▶ What you are asked to do
Everything from the line containing "1.57 | => outside (7)" through the line containing "0.70 | => outside (4)" in the listing below should be copied exactly, and nothing more.

+-------+

Every row gives one point. Any point is a mix of the corners, with weights that add up to 1. It lies inside the corners' shape when no weight is negative. Say inside or outside, and name the corners with a negative weight.

Corners:
(1): | -2.13 | -0.46 |
(2): | -1.72 |  1.28 |
(3): | 3.97 | 1.19 |
Points:
| -1.48 |  1.20 | => inside
| -1.53 |  1.21 | => inside
| 1.51 | 1.16 | => inside
| -0.03 |  0.17 | => inside
| 2.98 | 1.12 | => inside
| 4.29 | 2.03 | => outside (1)
| -1.64 |  0.51 | => inside

Corners:
(1): | -5.20 |  5.64 |  3.82 |  1.73 |
(2): | -0.52 | -3.04 | -0.18 | -1.28 |
(3): |  1.17 |  1.70 |  3.66 | -0.06 |
(4): |  0.41 | -0.62 | -0.94 | -0.93 |
(5): |  0.00 | -0.34 |  0.95 |  1.39 |
Points:
| -0.10 |  1.05 |  1.16 |  0.63 | => outside (2)
|  0.49 |  0.65 |  1.70 | -0.10 | => inside
| -0.46 | -0.86 |  0.28 | -0.68 | => inside
| -1.37 |  1.54 |  2.52 |  1.33 | => outside (4)
| -1.19 |  1.90 |  3.09 |  1.03 | => outside (4)

Corners:
(1): |  2.15 | -3.27 | -0.84 | -3.98 |  0.97 | -0.35 |
(2): | -0.35 | -1.60 |  0.40 |  0.89 | -1.39 | -1.80 |
(3): |  0.19 |  1.26 | -3.48 |  1.49 |  3.50 |  4.40 |
(4): | -2.95 |  3.00 |  2.38 | -2.00 | -1.14 | -2.30 |
(5): | -3.37 | -1.68 | -1.68 |  0.04 | -2.37 | -1.72 |
(6): | -1.79 |  3.27 | -3.96 |  2.48 | -2.38 | -0.07 |
(7): |  2.42 |  0.36 |  2.23 | -0.96 | -1.79 |  2.24 |
Points:
|  0.35 |  0.17 | -0.48 |  0.36 | -0.26 |  1.10 | => inside
|  2.57 | -1.76 | -1.41 | -0.13 |  0.21 |  0.92 | => outside (4, 5)
| -0.40 |  4.07 |  0.17 |  2.38 |  0.71 |  2.59 | => outside (1, 5)
| -1.58 |  0.09 | -1.10 |  0.31 | -1.58 | -1.02 | => inside
|  1.10 |  1.24 | -2.41 |  1.50 | -0.52 |  1.65 | => outside (4, 5)
|  2.27 |  0.81 | -4.27 |  2.23 |  2.19 |  4.77 | => outside (4, 5)
| -1.67 |  1.01 | -1.25 | -3.00 |  0.47 | -1.01 | => outside (2, 7)
|  0.46 |  0.30 | -0.84 | -0.54 |  0.00 |  0.63 | => outside (5)
|  0.23 | -0.32 |  0.25 | -0.28 | -1.36 |  0.37 | => inside

Corners:
(1): | -0.18 |  0.82 | -1.23 |  4.72 | -0.68 |  2.57 |  2.37 | -1.44 | -2.03 |
(2): |  1.89 | -1.69 |  3.33 | -4.00 |  2.48 | -2.09 | -2.55 |  0.06 |  1.74 |
(3): |  2.05 | -0.08 |  1.49 |  1.11 |  0.32 | -3.42 | -3.45 | -0.81 | -1.16 |
(4): | -1.15 | -1.55 | -1.07 | -0.34 |  0.25 |  0.69 | -4.18 |  2.23 |  3.41 |
(5): | -2.83 | -0.46 | -2.17 |  3.37 |  0.47 | -0.32 |  1.18 | -2.57 |  1.46 |
(6): |  0.92 | -4.68 | -1.59 | -0.41 | -1.21 |  2.45 | -2.83 | -0.35 |  4.88 |
(7): |  1.46 |  0.27 | -1.09 |  4.75 | -0.71 | -1.42 |  4.55 | -0.31 |  0.74 |
(8): |  1.40 |  0.23 | -2.14 |  4.56 |  2.80 |  0.70 | -0.16 | -0.75 |  1.11 |
(9): |  1.86 | -3.13 | -0.31 | -6.49 |  1.68 | -3.46 | -2.23 |  0.15 | -0.91 |
(10): |  1.92 |  3.24 | -1.85 |  2.10 | -1.11 | -0.74 |  2.17 | -2.22 |  0.98 |
Points:
| -0.55 | -1.25 | -1.20 |  0.18 |  0.70 | -0.07 | -1.69 | -1.08 |  1.57 | => outside (7)
|  1.22 | -1.12 | -1.14 |  0.56 |  0.79 | -0.15 | -0.80 | -0.63 |  1.38 | => inside
| -0.69 |  0.68 | -1.63 |  5.59 |  0.63 |  1.93 |  1.16 | -2.58 |  0.64 | => outside (4, 7, 9)
| -0.33 |  0.28 | -0.93 |  3.67 | -0.11 |  2.14 | -0.16 | -1.17 |  0.94 | => outside (7, 9)
|  1.19 | -1.81 | -0.11 | -0.94 |  0.39 | -0.06 | -2.15 |  0.35 |  1.99 | => outside (5)
|  0.43 | -0.39 | -0.78 |  2.11 |  0.41 |  0.53 | -0.51 | -0.58 |  1.71 | => outside (9)
| -0.77 | -0.90 | -1.36 |  1.30 |  0.68 | -0.60 | -0.19 | -1.17 |  1.21 | => inside
| -0.36 | -0.53 | -0.95 |  1.80 |  0.48 |  0.20 | -0.41 | -0.62 |  1.04 | => inside

Corners:
(1): | -1.41 |  1.65 | -2.64 | -1.94 |  1.16 |  1.49 |  3.32 | -0.44 | -2.27 | -2.02 |  1.28 | -1.83 |
(2): |  4.02 |  3.12 |  1.62 | -3.58 | -0.74 | -1.30 | -0.68 |  0.08 | -2.06 | -1.00 |  1.16 |  2.56 |
(3): |  1.58 | -4.59 |  3.47 | -2.89 | -2.88 |  2.45 |  3.39 |  1.03 |  1.01 | -1.69 |  1.87 |  1.50 |
(4): | -1.21 | -0.91 |  2.37 |  2.36 | -2.29 | -2.51 | -1.39 | -4.89 | -0.38 |  1.62 |  3.07 | -1.00 |
(5): | -0.25 | -3.66 | -0.44 | -2.34 | -0.54 |  2.72 |  0.69 | -4.27 | -0.37 |  2.20 | -1.64 | -0.80 |
(6): |  3.87 |  1.93 |  0.64 |  2.40 |  3.20 | -2.40 | -2.80 | -0.77 |  3.39 | -4.33 |  1.72 | -1.63 |
(7): | -0.38 |  0.33 |  1.45 |  2.25 |  0.99 |  1.73 |  3.40 | -0.84 |  2.15 |  2.49 | -0.76 |  2.17 |
(8): | -0.07 | -0.01 |  1.07 |  3.56 | -2.30 | -0.33 | -1.34 |  1.75 |  2.25 |  0.64 |  3.87 |  2.60 |
(9): | -0.78 |  1.21 | -1.54 | -2.94 | -2.56 |  3.05 |  2.24 |  0.81 |  1.25 | -2.28 |  1.80 | -3.31 |
(10): | -1.26 | -0.87 | -0.94 | -2.05 |  1.37 |  0.03 |  4.19 | -1.50 |  1.76 |  0.67 |  1.09 |  1.62 |
(11): |  2.60 | -2.26 |  4.00 | -1.76 |  2.54 | -3.49 | -0.07 | -0.67 | -0.17 |  0.07 |  0.83 | -3.01 |
(12): | -1.13 |  3.03 |  1.75 | -1.63 |  3.85 | -0.29 | -1.01 |  0.10 |  1.84 | -3.01 |  3.85 |  2.34 |
(13): | -1.04 | -0.86 |  1.70 | -2.25 | -2.66 | -2.07 | -3.67 | -2.83 | -1.49 | -1.11 | -0.96 |  1.86 |
Points:
|  0.22 | -0.12 |  0.73 | -1.18 |  0.63 |  1.21 |  1.63 | -0.24 |  0.95 | -0.45 |  0.46 |  0.70 | => outside (4)
|  0.09 | -1.49 | -0.33 |  1.43 |  0.42 |  0.89 |  2.02 | -1.38 |  2.31 | -0.22 |  1.19 | -2.37 | => outside (2, 12, 13)
|  0.23 | -0.70 |  0.75 | -1.78 | -1.06 |  1.04 |  1.49 | -0.19 |  0.81 | -1.02 |  1.53 | -0.23 | => inside
| -1.42 |  0.17 |  0.05 | -3.62 | -0.23 |  0.29 |  2.94 | -1.45 | -0.81 | -0.71 |  0.86 | -0.23 | => outside (5, 6, 8)
| -0.44 |  0.69 |  0.60 | -1.49 |  1.29 |  0.25 |  0.84 | -0.74 |  0.60 | -1.29 |  1.96 |  0.73 | => inside
|  0.42 |  0.29 |  0.55 |  0.18 | -0.32 | -0.03 | -0.01 | -1.11 |  1.11 | -0.69 |  1.51 |  0.49 | => outside (11)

+-------+

▶ Solved exercise
| -0.55 | -1.25 | -1.20 |  0.18 |  0.70 | -0.07 | -1.69 | -1.08 |  1.57 | => outside (7)
|  1.22 | -1.12 | -1.14 |  0.56 |  0.79 | -0.15 | -0.80 | -0.63 |  1.38 | => inside
| -0.69 |  0.68 | -1.63 |  5.59 |  0.63 |  1.93 |  1.16 | -2.58 |  0.64 | => outside (4, 7, 9)
| -0.33 |  0.28 | -0.93 |  3.67 | -0.11 |  2.14 | -0.16 | -1.17 |  0.94 | => outside (7, 9)
|  1.19 | -1.81 | -0.11 | -0.94 |  0.39 | -0.06 | -2.15 |  0.35 |  1.99 | => outside (5)
|  0.43 | -0.39 | -0.78 |  2.11 |  0.41 |  0.53 | -0.51 | -0.58 |  1.71 | => outside (9)
| -0.77 | -0.90 | -1.36 |  1.30 |  0.68 | -0.60 | -0.19 | -1.17 |  1.21 | => inside
| -0.36 | -0.53 | -0.95 |  1.80 |  0.48 |  0.20 | -0.41 | -0.62 |  1.04 | => inside

Corners:
(1): | -1.41 |  1.65 | -2.64 | -1.94 |  1.16 |  1.49 |  3.32 | -0.44 | -2.27 | -2.02 |  1.28 | -1.83 |
(2): |  4.02 |  3.12 |  1.62 | -3.58 | -0.74 | -1.30 | -0.68 |  0.08 | -2.06 | -1.00 |  1.16 |  2.56 |
(3): |  1.58 | -4.59 |  3.47 | -2.89 | -2.88 |  2.45 |  3.39 |  1.03 |  1.01 | -1.69 |  1.87 |  1.50 |
(4): | -1.21 | -0.91 |  2.37 |  2.36 | -2.29 | -2.51 | -1.39 | -4.89 | -0.38 |  1.62 |  3.07 | -1.00 |
(5): | -0.25 | -3.66 | -0.44 | -2.34 | -0.54 |  2.72 |  0.69 | -4.27 | -0.37 |  2.20 | -1.64 | -0.80 |
(6): |  3.87 |  1.93 |  0.64 |  2.40 |  3.20 | -2.40 | -2.80 | -0.77 |  3.39 | -4.33 |  1.72 | -1.63 |
(7): | -0.38 |  0.33 |  1.45 |  2.25 |  0.99 |  1.73 |  3.40 | -0.84 |  2.15 |  2.49 | -0.76 |  2.17 |
(8): | -0.07 | -0.01 |  1.07 |  3.56 | -2.30 | -0.33 | -1.34 |  1.75 |  2.25 |  0.64 |  3.87 |  2.60 |
(9): | -0.78 |  1.21 | -1.54 | -2.94 | -2.56 |  3.05 |  2.24 |  0.81 |  1.25 | -2.28 |  1.80 | -3.31 |
(10): | -1.26 | -0.87 | -0.94 | -2.05 |  1.37 |  0.03 |  4.19 | -1.50 |  1.76 |  0.67 |  1.09 |  1.62 |
(11): |  2.60 | -2.26 |  4.00 | -1.76 |  2.54 | -3.49 | -0.07 | -0.67 | -0.17 |  0.07 |  0.83 | -3.01 |
(12): | -1.13 |  3.03 |  1.75 | -1.63 |  3.85 | -0.29 | -1.01 |  0.10 |  1.84 | -3.01 |  3.85 |  2.34 |
(13): | -1.04 | -0.86 |  1.70 | -2.25 | -2.66 | -2.07 | -3.67 | -2.83 | -1.49 | -1.11 | -0.96 |  1.86 |
Points:
|  0.22 | -0.12 |  0.73 | -1.18 |  0.63 |  1.21 |  1.63 | -0.24 |  0.95 | -0.45 |  0.46 |  0.70 | => outside (4)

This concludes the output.